Below is a small trained network, with its code and all its weights. Each question gives an input and a class and asks what happens when units are switched off, that is, made to give their printed mean instead of their output.

import numpy as np


def w(rows, s, z=0):
    codes = np.array(rows[::2]) - 128.0
    scale = np.full(codes.shape[1], s)
    scale[-1] = z or s
    return codes * scale


def norm(h):
    return h / np.sqrt((h * h).mean(-1, keepdims=True) + 1e-5)


def f(y):
    return np.maximum(y, 0)


def log_softmax(a):
    a = a - a.max(-1, keepdims=True)
    return a - np.log(np.exp(a).sum(-1, keepdims=True))


def net(x, mask):
    res = np.array(x, float).reshape(1, 5) / 4 @ E
    u = 0
    for l in range(3):
        y = f(norm(res) @ A[l][:, :-1].T + A[l][:, -1])
        res = res + np.where(mask[u : u + 10], y, B[l][:, -1]) @ B[l][:, :-1]
        u += 10
    return log_softmax(norm(res)[-1] @ U[:, :-1].T + U[:, -1])


A, B = {}, {}
E = w([
[184,168,254,170,102,177,198],'x0',
[126,130,128,130,127,127,130],'x1',
[158,171,89,137,51,206,44],'x2',
[126,131,123,130,126,128,133],'x3',
[69,70,211,191,127,232,97],'x4',
],0.0092)
A[0] = w([
[178,136,161,206,68,120,33,253],'L0N0',
[116,117,152,107,150,61,189,122],'L0N1',
[28,15,114,180,120,156,79,114],'L0N2',
[107,75,178,131,104,207,171,23],'L0N3',
[172,255,104,56,216,37,46,178],'L0N4',
[215,167,166,153,122,131,170,110],'L0N5',
[238,149,133,118,62,93,151,94],'L0N6',
[203,159,140,168,140,170,201,162],'L0N7',
[103,19,67,48,99,122,102,161],'L0N8',
[44,147,92,130,155,125,166,28],'L0N9',
],0.0082,0.0031)
B[0] = w([
[83,154,76,97,87,135,172,253],'L0N0',
[254,73,130,165,145,72,124,194],'L0N1',
[162,220,113,90,199,127,139,238],'L0N2',
[104,58,93,205,84,24,53,193],'L0N3',
[78,78,108,142,75,109,134,248],'L0N4',
[120,142,150,51,148,141,157,205],'L0N5',
[109,234,166,99,113,157,176,197],'L0N6',
[181,144,205,142,89,118,61,215],'L0N7',
[114,127,167,190,77,135,152,223],'L0N8',
[129,151,167,165,141,127,137,148],'L0N9',
],0.0091,0.0068)
A[1] = w([
[108,109,90,130,159,156,110,136],'L1N0',
[151,115,148,98,177,112,160,26],'L1N1',
[129,160,153,114,112,113,153,127],'L1N2',
[157,87,133,137,171,111,156,173],'L1N3',
[101,123,127,135,249,117,134,3],'L1N4',
[101,110,151,145,159,97,140,219],'L1N5',
[145,102,162,144,102,146,136,153],'L1N6',
[136,125,174,186,119,167,117,128],'L1N7',
[133,145,113,158,113,132,118,123],'L1N8',
[144,63,139,152,137,107,130,107],'L1N9',
],0.018,0.0043)
B[1] = w([
[220,152,169,130,167,169,162,187],'L1N0',
[168,95,109,157,140,189,5,189],'L1N1',
[141,145,122,90,177,127,98,231],'L1N2',
[128,141,96,106,75,193,130,238],'L1N3',
[118,206,79,157,103,74,63,204],'L1N4',
[133,225,143,158,119,90,207,250],'L1N5',
[109,81,115,175,126,106,121,227],'L1N6',
[100,102,64,109,110,106,172,253],'L1N7',
[114,53,174,109,110,155,104,202],'L1N8',
[72,95,130,88,151,106,193,225],'L1N9',
],0.011,0.0059)
A[2] = w([
[185,161,44,111,122,34,44,142],'L2N0',
[73,96,78,99,77,95,143,75],'L2N1',
[107,110,191,176,161,107,144,23],'L2N2',
[122,96,97,193,103,86,159,161],'L2N3',
[143,153,139,106,191,108,204,15],'L2N4',
[97,125,182,160,224,5,156,204],'L2N5',
[254,111,175,107,188,112,100,59],'L2N6',
[139,143,151,203,53,140,129,243],'L2N7',
[142,160,87,130,133,101,96,70],'L2N8',
[116,179,107,162,239,233,65,4],'L2N9',
],0.0098,0.0016)
B[2] = w([
[104,127,149,168,151,157,102,236],'L2N0',
[106,71,189,183,133,148,133,255],'L2N1',
[108,153,107,129,145,158,180,153],'L2N2',
[131,159,161,77,137,167,142,244],'L2N3',
[128,112,165,116,76,176,103,176],'L2N4',
[227,99,111,140,163,61,171,229],'L2N5',
[160,67,99,101,158,138,6,182],'L2N6',
[85,122,110,137,167,107,86,241],'L2N7',
[108,125,170,121,116,139,127,171],'L2N8',
[159,77,30,64,145,167,166,203],'L2N9',
],0.013,0.0062)
U = w([
[138,66,157,180,161,56,252,130],'0',
[30,75,154,165,69,158,84,224],'1',
[145,229,71,175,205,93,98,76],'2',
[130,91,28,81,162,202,121,117],'3',
[225,70,159,92,166,106,41,124],'4',
[128,253,183,31,82,150,116,3],'5',
],0.019,0.0042)

Each question gives the input, the list of numbers given to net, and the class t.
The units are the neurons (one row each of A and B). Each row of codes is followed by its name. A weight is (code - 128) times the scale printed after its matrix; where a second scale follows, it is the last column's (A, B and U).
mask holds one flag per neuron, layer by layer. A switched-off neuron (its flag False) gives its mean, the last column of its row in B, instead of its output. The means were averaged over made-up inputs and are rounded, as every weight is.
A unit's drop is (log p(t) with every unit on - log p(t) with that unit switched off) / (log p(t) with every unit on - log p(t) with every unit switched off).
The circuit of an input: a set's keep is (log p(t) with only the set's units on - log p(t) with every unit switched off) / (log p(t) with every unit on - log p(t) with every unit switched off). Starting from the 12 units with the biggest drops (on a tie, the unit counted first), units are removed one at a time, each time the one whose removal leaves the highest keep (on an exact tie, the one counted first), for as long as the keep stays at least 0.8.
units of the circuit, in order: the units of the circuit, biggest drop first
most important unit: the unit with the biggest drop
top k neurons: the k neurons with the biggest drops, biggest first
k most important neurons of layer l: the k neurons of layer l with the biggest drops, biggest first
drop of u: that unit's drop, to one decimal
input [-5,-6,-4,1,6], class 2: units of the circuit, in order -> L0N2
input [-7,0,0,-3,1], class 2: 2 most important neurons of layer 2 -> L2N1; L2N7
input [-8,-5,0,4,0], class 0: top 2 neurons -> L0N8; L1N3
input [1,-3,0,2,-8], class 4: 2 most important neurons of layer 0 -> L0N0; L0N6
input [2,2,0,6,-5], class 4: top 4 neurons -> L0N0; L0N1; L1N3; L1N2
input [-1,-3,-2,-4,8], class 2: units of the circuit, in order -> L0N2; L1N4
input [-5,-2,1,8,5], class 3: units of the circuit, in order -> L2N9; L0N2
input [3,-5,1,4,-6], class 5: 2 most important neurons of layer 0 -> L0N6; L0N4
input [-6,3,0,2,-7], class 0: 3 most important neurons of layer 1 -> L1N3; L1N1; L1N4
input [8,2,-2,2,0], class 4: 2 most important neurons of layer 1 -> L1N2; L1N9
input [-5,5,-4,0,8], class 2: top 2 neurons -> L0N2; L1N4
input [-5,-6,1,6,-1], class 1: top 2 neurons -> L0N1; L0N3
input [0,-7,5,-5,-7], class 1: 2 most important neurons of layer 0 -> L0N4; L0N2
input [0,-1,5,-4,3], class 3: top 3 neurons -> L0N8; L0N7; L0N4
input [8,6,0,-7,-7], class 4: 2 most important neurons of layer 0 -> L0N1; L0N0
input [-6,2,1,2,-1], class 1: most important unit -> L0N1
input [6,6,-1,-4,0], class 4: 2 most important neurons of layer 1 -> L1N2; L1N9
input [-5,-7,0,-5,-6], class 0: top 3 neurons -> L1N3; L0N0; L1N1
input [-6,6,-2,-6,1], class 2: top 3 neurons -> L0N2; L1N4; L0N3
input [7,8,0,-6,7], class 0: top 2 neurons -> L0N3; L1N3
input [7,-3,-1,0,-8], class 4: top neuron -> L2N6
input [7,4,-6,-5,-1], class 4: top 2 neurons -> L2N6; L1N1
input [-2,4,0,-4,4], class 2: drop of L0N2 -> 1.0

■ Your instructions
Using the data above, extract exactly the lines from the one that holds "drop of u: that unit's drop, to one decimal" to the one that holds "input [2,2,0,6,-5], class", both ends included, and no others.

■ Solution to the problem
drop of u: that unit's drop, to one decimal
input [-5,-6,-4,1,6], class 2: units of the circuit, in order -> L0N2
input [-7,0,0,-3,1], class 2: 2 most important neurons of layer 2 -> L2N1; L2N7
input [-8,-5,0,4,0], class 0: top 2 neurons -> L0N8; L1N3
input [1,-3,0,2,-8], class 4: 2 most important neurons of layer 0 -> L0N0; L0N6
input [2,2,0,6,-5], class 4: top 4 neurons -> L0N0; L0N1; L1N3; L1N2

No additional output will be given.